[EXERCISE AIM] From the line containing "[ 32 -28 -46" through the last line of the entries, set down every line exactly and add nothing.

[RECORDS FOR THE EXERCISE]

[[ 65  58 -56   5]
 [ -1 -72  78 -58]
 [-25  78 -84  56]
 [ 65  26 -24 -74]
 [ 18  53  84   3]
 [ 98  61  98  64]]
->
[[ 98  61  98  64]
 [ 18  53  84   3]
 [ 65  26 -24 -74]
 [-25  78 -84  56]
 [ -1 -72  78 -58]
 [ 65  58 -56   5]]

[[ 17 -33  25 -13   5  28   8 -37 -29 -42 -36]
 [ 66  88 -49 -30 -54 -38  29  -5 -10  32  -6]
 [-33  41 -29  27  -5 -37  -5  45  36  56  64]
 [ 51  68 -39 -25 -42 -29  22  -4  -7  25  -5]
 [-23  56 -37  24 -13 -44  -1  48  37  64  65]]
->
[[-23  56 -37  24 -13 -44  -1  48  37  64  65]
 [ 51  68 -39 -25 -42 -29  22  -4  -7  25  -5]
 [-33  41 -29  27  -5 -37  -5  45  36  56  64]
 [ 66  88 -49 -30 -54 -38  29  -5 -10  32  -6]
 [ 17 -33  25 -13   5  28   8 -37 -29 -42 -36]]

[[-83 -85 -18  80  -4  24]
 [-57 -30  76 -25  16 -55]
 [ -9 -10 -11  21  -1  11]
 [ 45  23   3 -70  -3  38]
 [ 14 -13  29  12  38  75]
 [ 11  17  78  -1  53  -4]]
->
[[ 11  17  78  -1  53  -4]
 [ 14 -13  29  12  38  75]
 [ 45  23   3 -70  -3  38]
 [ -9 -10 -11  21  -1  11]
 [-57 -30  76 -25  16 -55]
 [-83 -85 -18  80  -4  24]]

[[ 33 -17   4  10 -62   3  10  -7  -1 -17  17  44]
 [  3 -12  -2  24   3 -17 -40  -3  -7 -29  12  59]
 [ -4   1  32 -13 -21  -6   7   1  -6  34 -29  22]
 [-42   9 -12 -25  27   0  -8 -11   0 -17 -14   3]
 [ 14   3 -24 -19 -37   6 -35  -2   6  56 -15   9]
 [-17 -10  -8   5 -20  20 -37   4   8 -20 -47 -23]
 [ -4   9   1  17  28  13 101   8  -1 -20  -8  34]
 [ -3  -1  -5  14  20  19  22  -2 -15 -47 -38  -7]]
->
[[ -3  -1  -5  14  20  19  22  -2 -15 -47 -38  -7]
 [ -4   9   1  17  28  13 101   8  -1 -20  -8  34]
 [-17 -10  -8   5 -20  20 -37   4   8 -20 -47 -23]
 [ 14   3 -24 -19 -37   6 -35  -2   6  56 -15   9]
 [-42   9 -12 -25  27   0  -8 -11   0 -17 -14   3]
 [ -4   1  32 -13 -21  -6   7   1  -6  34 -29  22]
 [  3 -12  -2  24   3 -17 -40  -3  -7 -29  12  59]
 [ 33 -17   4  10 -62   3  10  -7  -1 -17  17  44]]

[[-10 -33 -17]
 [  4  -1  31]
 [-90  -4  53]
 [-98  69 -49]
 [-43 -51 -62]
 [ 11 -26 -46]]
->
[[ 11 -26 -46]
 [-43 -51 -62]
 [-98  69 -49]
 [-90  -4  53]
 [  4  -1  31]
 [-10 -33 -17]]

[[ -2   1 -78 -45  26]
 [-21   1 -78 -40  26]
 [-47  -3 -65 -19  26]
 [ 63  20 -78 -62  26]
 [-37   1 -73 -27  26]
 [ -3   1 -78 -45  26]
 [ 47  10 -78 -60  26]]
->
[[ 47  10 -78 -60  26]
 [ -3   1 -78 -45  26]
 [-37   1 -73 -27  26]
 [ 63  20 -78 -62  26]
 [-47  -3 -65 -19  26]
 [-21   1 -78 -40  26]
 [ -2   1 -78 -45  26]]

[[-16   1 -11 -19  21   6  -8   8  29 -27   7  -2   9 -16   5]
 [-27 -36 -49 -13 -14  19  -5 -32 -26  84   4 -24  -7 -10 -30]
 [ -3 -13  -4  -1 -12   7  -9   3  -3 -25  -7   0 -28   2   4]
 [  8   7   5  16  11  27  19  15  10 -32  17  20   8   4   6]]
->
[[  8   7   5  16  11  27  19  15  10 -32  17  20   8   4   6]
 [ -3 -13  -4  -1 -12   7  -9   3  -3 -25  -7   0 -28   2   4]
 [-27 -36 -49 -13 -14  19  -5 -32 -26  84   4 -24  -7 -10 -30]
 [-16   1 -11 -19  21   6  -8   8  29 -27   7  -2   9 -16   5]]

[[50 27 35 34 36 37]
 [43 41 44 37 49 45]
 [75 46 40 47 47 76]
 [38 43 63 48 61 39]]
->
[[38 43 63 48 61 39]
 [75 46 40 47 47 76]
 [43 41 44 37 49 45]
 [50 27 35 34 36 37]]
---
[[-25 -12 -32  39  25  -7  20 -18]
 [-25 -62 -10  56 -40  -3  28  53]
 [ -3   6   1   2   6  -1  -3   0]
 [-35 -20 -43  54  36 -10  26 -25]
 [  9  24   4 -20  15   2 -13 -21]
 [-32  53   5  42  54   1 -41  17]
 [-68 -37 -82 102  66 -18  52 -47]
 [ 23  57   8 -50  33   4 -26 -48]]
->
[[ 23 -68 -32   9 -35  -3 -25 -25]
 [ 57 -37  53  24 -20   6 -62 -12]
 [  8 -82   5   4 -43   1 -10 -32]
 [-50 102  42 -20  54   2  56  39]
 [ 33  66  54  15  36   6 -40  25]
 [  4 -18   1   2 -10  -1  -3  -7]
 [-26  52 -41 -13  26  -3  28  20]
 [-48 -47  17 -21 -25   0  53 -18]]

[[ 38  16 -37 -30  21 -11 -38]
 [ 66 -23  -5 -41  90 -29 -75]
 [-28 -57 -25  10  17  21  23]
 [ 53  89  33  42 -36  70 -23]
 [-67   8  18 -28 -51  21  17]
 [  3 -56 -28  88  37 -33 -60]
 [ 11  11 -92   4 -56 -37  39]
 [-16  52   5 -22 -23  24 -23]
 [-55  37  22 -14  25  19 -45]]
->
[[-55 -16  11   3 -67  53 -28  66  38]
 [ 37  52  11 -56   8  89 -57 -23  16]
 [ 22   5 -92 -28  18  33 -25  -5 -37]
 [-14 -22   4  88 -28  42  10 -41 -30]
 [ 25 -23 -56  37 -51 -36  17  90  21]
 [ 19  24 -37 -33  21  70  21 -29 -11]
 [-45 -23  39 -60  17 -23  23 -75 -38]]

[[-80  82]
 [ 11 -12]
 [  0   0]
 [-22  21]
 [ -2   3]
 [ 33 -35]
 [ 16 -16]
 [ -5   4]
 [-43  45]
 [-60  61]
 [ 63  38]
 [-26  26]]
->
[[-26  63 -60 -43  -5  16  33  -2 -22   0  11 -80]
 [ 26  38  61  45   4 -16 -35   3  21   0 -12  82]]

[[ -13   15  -38    3  -32  -41   61  -46  -18 -104    6]
 [  48   10   52   50   43   66   12   41   23   82  -15]]
->
[[  48  -13]
 [  10   15]
 [  52  -38]
 [  50    3]
 [  43  -32]
 [  66  -41]
 [  12   61]
 [  41  -46]
 [  23  -18]
 [  82 -104]
 [ -15    6]]

[[-67 -15  67 -54 -21  45  65 -60 -25  -6 -25  62 -48 -53 -14 -39]
 [-44 -15  77 -18   2  73  77 -27  -1 -10   6  83 -35 -29  -8 -24]
 [  1 -47  23 -25 -33   2  22 -20 -26 -42 -32  15 -40  -9 -42 -46]]
->
[[  1 -44 -67]
 [-47 -15 -15]
 [ 23  77  67]
 [-25 -18 -54]
 [-33   2 -21]
 [  2  73  45]
 [ 22  77  65]
 [-20 -27 -60]
 [-26  -1 -25]
 [-42 -10  -6]
 [-32   6 -25]
 [ 15  83  62]
 [-40 -35 -48]
 [ -9 -29 -53]
 [-42  -8 -14]
 [-46 -24 -39]]

[[  3 -58 -62 -56  65  66  22]
 [ 18 -64 -73 -46  75  77  37]
 [ 32 -28 -46   4  43  45  46]
 [-20  55  64  32 -65 -67 -34]]
->
[[-20  32  18   3]
 [ 55 -28 -64 -58]
 [ 64 -46 -73 -62]
 [ 32   4 -46 -56]
 [-65  43  75  65]
 [-67  45  77  66]
 [-34  46  37  22]]

[[  73   11   76   70    2  -13   68    7   11   52  -13  -74]
 [ -36   76  -45  -40  -77  -85  -73   88   84   11  -83  103]
 [  82   24   83   80  -10  -31   60   25   30   69  -31  -70]
 [  62   76   62   76  -65  -90    4   86   91   85  -94  -42]
 [  73  -60   75   59   70   56   86  -65  -61   30   60  -79]
 [ -57  -87  -47  -45   72  107    8 -102 -103  -87  104  -31]
 [  18   64    7    1  -57  -79  -26   76   74   47  -73   69]]
->
[[  18  -57   73   62   82  -36   73]
 [  64  -87  -60   76   24   76   11]
 [   7  -47   75   62   83  -45   76]
 [   1  -45   59   76   80  -40   70]
 [ -57   72   70  -65  -10  -77    2]
 [ -79  107   56  -90  -31  -85  -13]
 [ -26    8   86    4   60  -73   68]
 [  76 -102  -65   86   25   88    7]
 [  74 -103  -61   91   30   84   11]
 [  47  -87   30   85   69   11   52]
 [ -73  104   60  -94  -31  -83  -13]
 [  69  -31  -79  -42  -70  103  -74]]

[[-27  -9]
 [-75  37]
 [ 43   3]
 [ 17 -13]
 [  4  35]
 [ 19 -18]
 [ 82 -79]
 [-24  -6]
 [ 93  -7]
 [-18  47]]
->
[[-18  93 -24  82  19   4  17  43 -75 -27]
 [ 47  -7  -6 -79 -18  35 -13   3  37  -9]]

[SOLUTION FOR THIS TASK]
 [ 32 -28 -46   4  43  45  46]
 [-20  55  64  32 -65 -67 -34]]
->
[[-20  32  18   3]
 [ 55 -28 -64 -58]
 [ 64 -46 -73 -62]
 [ 32   4 -46 -56]
 [-65  43  75  65]
 [-67  45  77  66]
 [-34  46  37  22]]

[[  73   11   76   70    2  -13   68    7   11   52  -13  -74]
 [ -36   76  -45  -40  -77  -85  -73   88   84   11  -83  103]
 [  82   24   83   80  -10  -31   60   25   30   69  -31  -70]
 [  62   76   62   76  -65  -90    4   86   91   85  -94  -42]
 [  73  -60   75   59   70   56   86  -65  -61   30   60  -79]
 [ -57  -87  -47  -45   72  107    8 -102 -103  -87  104  -31]
 [  18   64    7    1  -57  -79  -26   76   74   47  -73   69]]
->
[[  18  -57   73   62   82  -36   73]
 [  64  -87  -60   76   24   76   11]
 [   7  -47   75   62   83  -45   76]
 [   1  -45   59   76   80  -40   70]
 [ -57   72   70  -65  -10  -77    2]
 [ -79  107   56  -90  -31  -85  -13]
 [ -26    8   86    4   60  -73   68]
 [  76 -102  -65   86   25   88    7]
 [  74 -103  -61   91   30   84   11]
 [  47  -87   30   85   69   11   52]
 [ -73  104   60  -94  -31  -83  -13]
 [  69  -31  -79  -42  -70  103  -74]]

[[-27  -9]
 [-75  37]
 [ 43   3]
 [ 17 -13]
 [  4  35]
 [ 19 -18]
 [ 82 -79]
 [-24  -6]
 [ 93  -7]
 [-18  47]]
->
[[-18  93 -24  82  19   4  17  43 -75 -27]
 [ 47  -7  -6 -79 -18  35 -13   3  37  -9]]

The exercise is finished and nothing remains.